- Record excerpts
Points on a hilly landscape, in no order, each with its height.
A ball rolls from a point to the lowest of its 2 nearest points, and stops where none of them is lower. Distance is the straight distance between rows; heights are no part of it.
puzen height 78.8: [103 145 134 118 147 114 180 165  81 162 174 184 112 177 108 140 128  82
 136  78 106 114 127]
bigo height 29.4: [135 166 108 107 169 102 147 101 120 153 159 138  96 151 126 119 109 132
 137 176 133 175 171]
Savod height 41.7: [148 113 122 148 168 170 115  79 182  78 104  84 136 122 184  84  76  96
 107 125 121 116 148]
figom height 57.6: [159 127  92 114  50 134 126 162 133  72 175 124 190 140 135 169 181 163
 144 145 127 109 150]
mon height 77.4: [ 94 113 137 122 171  96 143 138  86 145 136 182 128 151  92  99  85  63
 103  79 105 131 152]
sinu height 53.1: [124 119  66 116 108 139  97 137 142 108 133 140 147 101 129 101  70 150
 147 153 132  83 136]
fola height 52.0: [123 160 133  63 122 133 103 216 112 116 177  85 136 142 141 145 115 111
  69 138 123 103 161]
Leb height 18.6: [125  75  89 180 126 104 112 109 148  95  91 130 132 140  96 139 107  75
 106  88 184 128 118]
gegu height 70.9: [111 100 159 122  94 173 108 151 132 155 132 130 113 162 142 170 110 159
 127 126 131 125  92]
kef height 53.0: [138 149  95 128 122  88  99 175 117  95 106 134 153 137  95 139 143 161
 172 133 190  96  76]
kuz height 41.9: [127  91  80 143 120 134  82 173  94 147 117 168 113 164 128  94 164 114
  76 158 150 121 154]
nov height 20.6: [159 132 136 146 210 170 115 109  90 130 100 128 116 123  79  49 113 104
 132 138 107 100 139]
fika height 47.2: [138 146 142 144 168 122 155 104 115 179 132 104 123 122  95  91  66  96
 147 124 156 165  76]
kiba height 79.4: [163 169 145 127 118 114 107 203 128 132 124  88 137  63 143 160 148 137
 165  98 138  87  60]
nep height 52.3: [183 135 123 101 110 115 135 210 107 138 165 158  77 106 159  93 164 112
  91 151  75 159 147]
kam height 42.0: [116 104 150 143 145  69 130 128 141 166 171 168 149 136 120 103 146  86
  80  79 117 141  76]
Pafo height 45.1: [162  81 132 142 153 206 150 110 147 108 122  94 137  91 127 113  91 160
 170  68 165 121 104]
Nis height 66.3: [125 133 136  65 156 167 180  78 140 123  93 106 146 140 154  93  41 165
 141 130 179 108 140]
Vam height 56.8: [149 170 128 133 147 126 125 149 113 156 146 145 115 102 109 124 165 158
 130 149 138 134 111]
kag height 55.9: [132 128  65 147  79 109  90 151 148  72 153 141 157 103 120 121 179 145
 132 155 119 119 141]
moror height 68.3: [132 116 135 156 105 118 154  75 128 117 120 135 175  87  49 114 111  78
 150 121 142 130 120]
mene height 42.4: [154 106  88 149  99  95  92 120 139 146 108 131 127 112 126  83  91 122
 120 187 174 139  86]
gaz height 50.5: [130 101 125 113 127 157 111 191 132 116 175 145 142 133 148 116 146 148
 172 138 155  92  92]
kav height 57.2: [125 117 156 144 176 116 142 141 137 151 158 170  92 126 144 127 152  98
 117  83  84 142 149]
Nugat height 69.5: [152 129  85 146 161 106 178  88 129 137 124 178  85 171 119 115 124 125
  97  94 114 124 140]
dobik height 50.3: [158  98 134 176  88 154 109 133 118 127  93  75 156 102 118 116  77 165
 192  97 135 145  96]
lepaf height 49.2: [110 168 148 117 118 157  75 210 110 135 146  90 141 163 175 126 105 125
 109 160 118 110 142]
lalo height 75.2: [107 139 133  70 204 152 131 115  90 148  82 103 103 119 137 123  92 115
 195 127 136 110 174]
sim height 71.2: [154 129  90 118  80 105 121 130 147 115 131 183 109 100 104 158 148 163
 105 105  86  99 122]
kosa height 54.6: [130 171 121 113  50 104 123 180 137 116 161  74 137 123 154 178 125 103
 132 116 112 152  84]
Feno height 34.7: [109 149 114 122 131 135 130 133 102 138 127 114  79 156 103 162 105  83
 127  77  61 160 105]
Rafef height 54.3: [142 173  69 124 121  94 105 174 120  76 131 130 146  81  88 123 187 158
 137 144 152 103 103]
bozi height 25.1: [ 94 156 149 126 170  84 157  88 151 150 183 156 147 160 119 124 117 103
 131 163 144 144 172]
Vub height 72.7: [120 110  94  51  88 153 129 142 125 120 161 188 122 113 110 144 117 166
  85 129  81  96 136]
dukif height 44.9: [131 115 119 112 154 131 151  95 121 144 106  88 135 111 118  76  84 150
 142 119 189 161  77]
dokik height 78.0: [115 109 148 138 147 158 137 106 108 156 165 115 159 167 141  83 100 131
 137 184 144 151 165]
Zada height 66.0: [134 129 105 163  90  95 134 137 117 159 129 130 159 135 143 153 171  78
 158 136 180 106 119]
Mudi height 33.1: [120 139 111  72 194 122 162  54 140 122 138 125 106 137 124 117  92 164
 131 169 166 162 158]
susi height 70.1: [193 123 114 164 102 112 126 102 145 139 103 151  98 115 102 168 149 173
 145 103 104 109  87]
ven height 64.6: [ 99 152 121 152  61 131 116 126 120 114 107 139 136  91  98 181 122 109
 129 133  98 123 185]
sud height 57.8: [162 126 121 105 152 142 100  81 143 181 133 129 146  94 169  97 143 138
 113 160 121  99 138]
pote height 45.2: [105 112 137 127 139 107  92 153 106 179 163 128 156 111 122 118 131  70
  89  96 105 167 110]
rimu height 46.3: [136 114 149 159 126 136 118  71 181 120  93  81 135  81 183 109  85 137
 125 163 131 141 163]
fid height 70.0: [113 145 144  98  95 111 113 142 117 133 105 122 168  54  96 116 162 139
 138 178 154 123 114]
Vipe height 80.8: [130 146 175  76 102 175 153 200 121 134 190 128 146 109 115 150 151 158
  98 167 138  74 157]
fuvek height 79.8: [110 114 141  89 133 143 156 197 105 148 154 171  82 139 111 168 160  94
 125  96 114 126 114]
Guriv height 81.9: [124 113 116 152 133 154 150 119  86 132 156 159 173 145 125  90 135  91
 122  85  64 118 192]
mak height 50.2: [102 171 166  90 136  99 141 166 125 132 194 139 142  90  84 126 126  97
 121 113  67 136 123]
nom height 43.8: [123 128 196 128 181 116  93 170 136 153 156 175 103 148 114 119 174 144
  73 156 116 127 160]
boz height 64.8: [107 100  98 144 104 114 130 147 151 102  77  88 114 131 194 129 127 148
 207 119 174 143 101]
Vuva height 38.8: [148 133 143 146 124 130 134  81 141 121  67 113 143 143 109 159  61 137
 150  93 157  84  96]
dut height 41.8: [143 102 153 136 166 186 122  97 154 132 165 106 137  87 105 102  88 175
 130 105 110 140 125]
lobu height 45.3: [149 130 159 165  76 155 134 127 122 108 124 115 135 187 153 107 129 148
 168 174 101 116 105]
Zopu height 80.7: [116 134 159  98  82 151 174 205 116 125 183 171 128 132 103 163 146 131
 114 109 101 100 146]
voro height 79.0: [118  89 164 118 132 183 141 143 111 164 205 159 146 167 137 106 122 131
 124 153 108 150 173]
sema height 51.2: [114 149 118 104 203 145 113  57 103 147 112  65 176 133 150  96 109 144
 108 118 160 149 149]
Tuk height 44.8: [ 96  60 110 141 171 152 103 137 149 126 180 154 141 127 119 109 103 109
 115 111 161 124 148]
sovu height 76.8: [139 109 113 133 150 174 163  74 117 153 127 112 126 137 167 102 142 143
 155 172 147 165 169]
zof height 43.7: [109  97 115  94 165 161 172  72 181  80 158 111 117 136 145 122  95 111
 149 103 143 141 107]
faki height 34.1: [172  99 107 154 120 155 135  66 169  72  97 137 129 145 150  83 100  99
  90 112  95  91 141]
vev height 55.0: [138 160 127 103 177  92 123 167 111 131 160 146  99 118 127 133 189  73
 112  94  68 163 139]
zenuk height 68.5: [156 109 113 106 149 127 103 160 104 137 129 179  93  95  90  77 132  78
 119 141  69 133 140]
Ras height 76.7: [137 159 137  88 114 134 127 160 115 182  98 123 119  87 131 143 109 139
 172 156 153  92  86]
nupiz height 59.3: [147 182  99 113  88 110 146 187  82 117 173  69 156 133 157 144 198  92
  79 113 105 160 138]
Tafog height 53.9: [101 169 165 126 168 135 143 155 110 134 141 117  85 104 100 132 139 161
 193 163 118 179 169]
pefes height 61.1: [164 162 153 141  99 128 157 156 116 106 168  93 172 159 154 167 241 139
 114 116 138  94 137]
labad height 77.7: [160  73 127 159  74 116 166  80 138  96 101 188 131 133 104 125  85 138
  90  65  93 104 143]
gerir height 36.6: [113 117  70 124 134 129  91 119  90 131 121 138 145 130  89  96 169 124
  96 162 136 159 142]
revo height 42.9: [ 86 160 206 129 108 119 119 110 141 125  87  87 149 154 140 139  82 185
 161 149 125 126  95]
pepo height 38.3: [114 126 126 161 112 111 149  84 120  86  80 101 160 133  98 171 154 122
 200 121 168 132 127]
buru height 43.6: [150 117 106 138 118 129 136  60 106 116  99 126 186 165 103 121 140 206
 137 142 202 117 110]
gevop height 62.9: [122 178 125 131  70 133 112 166 108 117 142 125 172  99  89 176 148 151
 101 127 115 105 169]
sav height 36.2: [ 83 127  87 161 126  92 126 129 121  90  95  86 174 106 121 114 134 142
 195 110 189 149 137]
lafib height 64.5: [183  78  83 152  94 119 167  99 129 113 151 196 150 162 114 134 165 142
 158 104 139  92 109]
fita height 47.5: [155 124 146 132  69 142 138 166 137 123 132 155  80 170 140 123 160 142
 124 187 106 136  93]
fek height 40.6: [109  82 102 147 195 161 133  84 158  99 150 143 132 138 104 122 129 111
  82  68 168 132 153]
fipug height 62.6: [145 170 134 155  96 103 150 153 124 106 131 123 165 124 146 182 213  93
 138  98 107  88 162]
gur height 61.4: [124 126 123  57 141 134 109 186 116 143  97 115  90  99 187  88 135 150
 166 204 154 130 126]
gef height 39.3: [103  99 114 123 128 162 112 115 111 114  99 104  84 129  77 139 105 119
 124 119 106 173 104]
Ruv height 25.8: [144 109  89 144 132  93 109  87 143 100  93 141 172 141  96 124 112  85
 135 110 178  70  86]
dap height 61.6: [110 137 131 114  75 135 121 158 129 118 117 111 147  89 119 205 169 172
 134 140 171 113 153]
solol height 60.5: [139 125  92 190 119 108 105 140 132 114  79 158  68 117 105 128 115  95
 107 120  98 129 137]
kal height 64.4: [112 161 127  66 146  79 138 148 151 136 124 115  98 129 164 110 118 190
 165 164 148 149  68]
geto height 24.8: [110 123  85 107 157 106 121  66 124 124 123 141 120 149 153 145 129  97
  82  95  85 141 217]
ket height 41.5: [171 130 102 163 114 119 121  91 111 101 104 138 197 130  63 146 163 196
 160 124 147 119 119]
bem height 44.1: [132 171 178  89 152 135  99 169 143 146 146 135  83 148 179 146 123 128
 104 161  90  86 175]
Monob height 56.9: [114 115 148 125 140 172 152 103 110 147  67 134 103 126 121 115  84 178
 147 183 177 110 195]
dun height 39.5: [ 95 118 153 127 139 157 136 122 119 120 134 128  67 201 123 162 107  99
 126 123  84 145 150]
Bobu height 59.5: [131 135 141 159 197 120 141 105 166 142 149 129 110 146 164 117 116  70
 137  76  87 103 125]
Sopir height 74.1: [106 109 129  86  98 123 129 138 102 148 178 165 146 129 111 126 128 142
  73 116  83 156 144]
Lokuf height 65.1: [104 148 110  86 152  95 136 117 156 131 117 126 120  85 127 124  79 183
 177 130 152 108  94]
novib height 66.6: [177 158 118 166 150 119 155  73 149 147 122 126  90 143 122 109  71 140
  86 103  98 147 121]
gev height 73.3: [133 118 139 140 146 113 177  68 183 118 142 129 124 188 156 146  89  99
  84  74 136 121 101]
gera height 48.1: [123  56 107 138 114 152 101 167 124 127 167 184 145 148 120  94 114 115
 125 114 137  88 108]
Vumu height 59.6: [141 125 103 127  52 136 138 123 127  83 149 148 174 170 145 142 179 123
 149 129  74  91 151]
kadil height 44.0: [105 103 125 130  96 132 133 130 105  64  98 102 150 149  72 104  73 149
 190 132 157 132  65]
mepa height 23.6: [123  58 142 168 121 159 117  99 150 149 134 111 164  81 111 123 117  92
 129 109 173 146 120]
fasu height 19.3: [ 68 141 121 119 141 116 104 145 153 110 126 115 144 131 166 142 113 185
 146 160 166 132 163]
fam height 69.0: [148 138 136 167 112 145 107  97 116 150  68 131  99 117 109 165 182 172
 124 136 130 122  98]
tevu height 65.4: [137 109 112 126  78 118 137  70 135 121  74 123 109 129 132 117 119  63
 110 166  98 143 117]
Bif height 70.4: [102 119 135 192 160 122 144 128 154 104 158 131 109 122 112 113 153  87
 163 155 134 161 160]
Banin height 23.3: [186 129 116 109 130 171 188  72 150  78  98 162  87 164 114  88  97 115
  84 118 107 104 116]
nipi height 63.0: [143 126  99 147 142 148 124  73 131 151 114 117 107 142 103 122  64 134
  47 114 154 158 166]
lapo height 81.4: [156 157 158  93 115 151 139 200 120 158 203 158 134 100 110  92 125 144
 122 169 100 107 132]
sipak height 62.3: [143 129 104 154 182 116 152  82 137 135 139 110 122 121 138  96 104  32
 126  97 115 161 150]
tizo height 69.8: [137 152 137 148 115  69  99 177 158 132 122 148 106 108 138 165 167 136
  41 105 109 110 128]
nevum height 47.1: [121 128 162  71 160 130 102 113 139 144 138 103 118 117 129  99  31 139
 140 188 119 158 162]
kipap height 70.5: [107  97 148 109 114 108 120 113 135 123  75 134 157  83  86 146 174 112
 163 162 175 106  88]
bik height 64.3: [104 171 117 174 105  93 136 156 126 124 137 146 151 157 137 143 157  55
 143 108 118 104 156]
Lugud height 67.2: [152 120 112 159  30  83  88 163 159  85 129 141 145 149 130 181 129 163
  92 147 139 126 129]
fal height 83.6: [135 105 104 131 108 148 196  70  96 128 155 140 151 153 121  89 117  86
 116 107  88 163 170]
gotum height 66.1: [120 121 115 149 114 131 118 148 130 141  89  92  73 178 194 135 131 132
 169 153 161 156  86]
gine height 56.6: [128 176  86 113 141 129 101 184  98 123 166  64 167 128 167 117 200 121
 115 139 158 158 132]
dud height 66.2: [135 101  93 178 114 104 114 127 175 103  95 122  88 140 165 173  95 137
 164 115 179 124  93]
Sulo height 41.6: [125 167 205  86 207  97  81 163 134 150 150 131  91 133 132 147 148 114
 107 157 123 122 179]
Rugiv height 68.4: [ 86 113 138 153 125  87 150 113 149  94 138 167  99 161  97 177 191  97
 121 104 124 143 123]
Pese height 64.7: [117 139 132  97 155 141 132 111 130 157  88  89 127 164 177  98  68 164
 167 125 159  97  91]
tos height 36.1: [111 132 144 119 138  74 125 117 172 137 149 138 102 144 121 115  84 118
 110 158 141 153  59]
vibod height 79.2: [164  95 150 137  86 138 160  63 135 103  93 157 139 147  59 133 106 151
 106 112 118  95  99]
zek height 27.6: [ 97 171 112 102 118 107 119 135 124 165 154 141 139 120 143 188 148 137
  97 157 157 117 201]
zotum height 63.1: [137 114 161 144 123 111 145 164  65 154 115 195 114 121 144 134 188 133
  84  36  80 150  92]
fel height 48.2: [121 157 132 149 135 131 185  84 142 111 170 117 166 147 100 112  94 127
 172 119 111 114 128]
Sedi height 42.1: [119 110 101  71 165 129 131  90 130 164  99  91 118 102 154 115  61 122
 127 148 178 164 118]
Gez height 32.5: [ 93 150 118  78 137 120 114 105 144 126 135 151 138 144 146 175 128 117
  90 142  93  99 193]
levo height 57.0: [122 172 114 129  60 114 117 164 110 122 161  89 132 147 168 162 151 124
  81 106  60 165 134]
zanef height 47.8: [143  93 136 150 100 184 143 107 122 124 143  78 196 108 136 123  82 137
 192  96 147 125 129]
duge height 59.8: [137 162 105 114 135 156 122 143 109 111 135 102 163 124 157 164 230 175
 151 109 148 104 134]
gida height 30.5: [145 145  85 130 146  73 144  75 157 119 127 140 150 131 124 104 137  87
 137 125 129 100  79]
regav height 85.5: [146 100 133 164  88 169 175 109 112 128 119 123 125 159 135  89  73  60
 121 101  95 142 147]
zovap height 65.8: [ 92 178 144 151 134 114 102 154 116 128 154 108 199 102 115 128 157  63
 140 125 107 118 163]
salo height 41.0: [108  99  98  98 130 142 150 118 168  71 160 131  96 141 118 118 122  97
 159 131  92 141  93]
loset height 66.5: [138 137 120 145 153 137  80 140 128 144 122 131 123 102 126  95 102 100
 114 132  66 106 159]
pup height 51.6: [ 82 196 137  87 137 106 143 155 119  90 154 121 119 122  98 160 149  85
 147 127  79 129 143]
meror height 48.0: [114 132 160 119 107 119 135 180 102 161 185 148 153 115 119 120 108  88
 110  57  50 152 104]
tef height 51.5: [120 105 191 152 149 151 116  78 184 157 144 116 140 125 200 129 152 145
 120 139 104 126 140]
Gedul height 31.3: [105  67 142 163 152 120  97  97 182  82 111  78 200 105 143 113  89 135
 152  83 196 114 118]
Kuli height 54.5: [130 176  97  58 157 125  94 193  97  91 174  76 123 145 157 120 164 125
 103 153 113 133 147]
Sib height 48.5: [ 96 143  97 117 154 129 130  56 129 131 121  75 186 133 164 142 123 136
 152  97 168 141 131]
Pum height 69.6: [132  78 134 193  99  92 110 167 126 117 116 167 125 120 134 114 149  71
 115  63  84 141  95]
tuve height 75.8: [112  98 126 130 126 108 132 124  84 146 143 181 131 139  78  79  81 127
  71  99  90 170 160]
ded height 49.3: [160 125 159  78  98  91 111 174 125 163 150 148  73 102 134 122 120 103
  65 159  88 181 126]
razu height 31.9: [126 117 101 120 189 144  64 107  92 120  85 114 107 122  99  94 143 102
 114 181 120 158 177]
Vimom height 46.8: [141 139  89 134 133 144 122  77 157 116 129  95 149 102 168 110  82  94
 154 122  90  98 135]
fip height 47.0: [121 131 144  50 134  86 119 136 138 158 133 154  88 116 128 144 113  83
 107 181 119 151 121]
Vusom height 50.4: [154 144  92 121  73 129 106 125 136 142 151 123 171 107 151 118  87 116
 135 142  89  90 116]
Neti height 71.7: [137 108  96 208 137 124 142 147 120 110 143 162 109 128 127  97 182  97
 132 127 102 159 182]
dugoz height 39.7: [140 123 151 169  94 117 139 111 106  97  60 131 146 131  76 150 160 182
 199 164 162 122 126]
ranok height 39.2: [129 145 206 100 204 106 118  95 138 171 118 134  84 125 106 150 105 103
 136 150 111 135 167]
nolor height 67.7: [111 118 103 131 100 105 138 128 111 188 145 149 130 152 150 156 109  85
 109 129 154 136 126]
Pela height 76.0: [ 88 166 136  71 157 132 139 175 101 152  99 121 130  95 142 118 106 134
 193 145 165  90 140]
Gare height 21.6: [ 74 122 168 109 160 113 139 122 140 138 142 142 140 130 122 122 124  74
 152 188 165 123 162]
pire height 52.5: [147 132 125 158 137 149 101  89 121 132  73  70 135  93 109 126 101 162
 139  88 125 154  74]
mupi height 74.2: [116 136 127 110 172 199 148 116  93 133  91 109 126 129 152 113 122 140
 203 125 122  75 136]
sopig height 59.7: [172  82  80 137 174 152 145  78 150 113 114 149 123 123 132  66 125  97
  94 127 190 106 117]
zala height 46.6: [151 142 154 104 173  87  89 163 111 132 144 189  84 141 120 111 150 159
  72 119  82 145 204]
pur height 80.3: [125 143 127 122 112 161 161 137  87 169 174 169 146 162 142 123 158 120
 130 124  91 117 202]
bobe height 49.9: [119 170 137 155 182 125 130 114 103 145 141 101 132 169  88 113  59 133
 118 102 142 165 115]
rilen height 75.4: [146 114  83 146  78 156 122 168  91 132 158 129 138 135 121 142 203 134
 120 112 115 166 122]
logif height 38.1: [139 117 110 143 126 125 131 110 160 107 144 112 112 124 151 114 134  82
 153 102  57 145  70]
Mub height 58.3: [136 154 121 106 133 176 112 142  80 141 119 101 147 107 127 117 192 154
 160 147 126 116 118]
semu height 67.4: [104 106 104 174 136 109 128 112 165 101 113 131  68 151 135 180 144 110
 132 107 143 156 105]
nifif height 28.1: [148  67 158 182 137 122 101 104 164 111  83 108 166 109 143 120 119 105
 159 118 179 106  95]
baga height 49.8: [166 132 134  86 104 143 146 187 152 120 167 125  72 118 169 134 176 132
 113 178 110 136 118]
Keven height 67.3: [115 138 143 166 138 120 120 124 119 127  94 116  96 188 129  95 142 156
 136 180 151 163  85]
gozu height 38.9: [110 129 169 164 131  52 119 142 158 147 131 163 115 170 119 112  84  93
  75 104 111 143  80]
keb height 75.5: [154 100 156 145 120 127 167  74 158 132 102 152 119 141 135 128  83  92
  70  45  86 126 112]
poka height 33.9: [ 84  80 105 150 146 110 109 117 164  84 121 129 185 100 126 136 123 158
 178 113 194 101 145]
semov height 54.8: [141 154 102 190 124 129  95  98  95 122  78  82 154 142 109 133 128 133
 140 100 115 129 115]
nede height 58.6: [167 188 144 106 138 130 122 196  96 143 132 131  78 114 115 156 163 151
  77 162 126 110 140]
sor height 63.2: [120  92 111 144 101  84 106 104 126 114  83 165 108 123 101  97 128  81
  63 141 107 156 122]
zoput height 49.6: [137 151 135  86 169 148 150  79 146 116 126  76 135 104 126  84  28  90
 137 146 130 151 156]
riro height 37.2: [ 98 125 152 127 190 141 146 114 163  87 133 108  83  90 119 127 125 174
 186 113 109 156  96]
vit height 55.8: [157 118 136 138 151 140 106  93 146 154 126 118 155  74 128 116 157 129
 144 111 110  85  86]
Nalu height 63.4: [103 130 114  79 125  96 132 167 149 142  91 102 126 146 212  87 104 183
 181 137 170 103  93]
Rak height 67.5: [119  71 116 175 137 150 128 130 116 115 122 142 103 133  99 115 136  53
 129  70 102 161 131]
Fes height 46.1: [113 100 154 146 115 151 179  75 162  80 175 104 156 144 100 118  90 113
 157 103 132 162 102]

- Work item
Retype the records above from the very first line down to the line with "107 125 121 116 148]", keeping both of those lines. Include nothing beyond them.

- Answer to the exercise
Points on a hilly landscape, in no order, each with its height.
A ball rolls from a point to the lowest of its 2 nearest points, and stops where none of them is lower. Distance is the straight distance between rows; heights are no part of it.
puzen height 78.8: [103 145 134 118 147 114 180 165  81 162 174 184 112 177 108 140 128  82
 136  78 106 114 127]
bigo height 29.4: [135 166 108 107 169 102 147 101 120 153 159 138  96 151 126 119 109 132
 137 176 133 175 171]
Savod height 41.7: [148 113 122 148 168 170 115  79 182  78 104  84 136 122 184  84  76  96
 107 125 121 116 148]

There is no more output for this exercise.